▸ **Extracted records**:

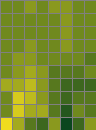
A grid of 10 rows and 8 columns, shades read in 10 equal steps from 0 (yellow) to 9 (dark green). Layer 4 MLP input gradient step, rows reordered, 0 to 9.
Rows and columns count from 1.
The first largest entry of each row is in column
1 1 1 1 8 5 6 6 6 6
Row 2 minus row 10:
5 2 -1 -2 1 -5 -2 1
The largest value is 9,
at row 10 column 6
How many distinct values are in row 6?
4

▸ **Your instructions**: Nothing but the lines from the one with "The largest value" to the last line of the data should appear in the answer, each exactly as it stands.

▸ **Solution to this task**:
The largest value is 9,
at row 10 column 6
How many distinct values are in row 6?
4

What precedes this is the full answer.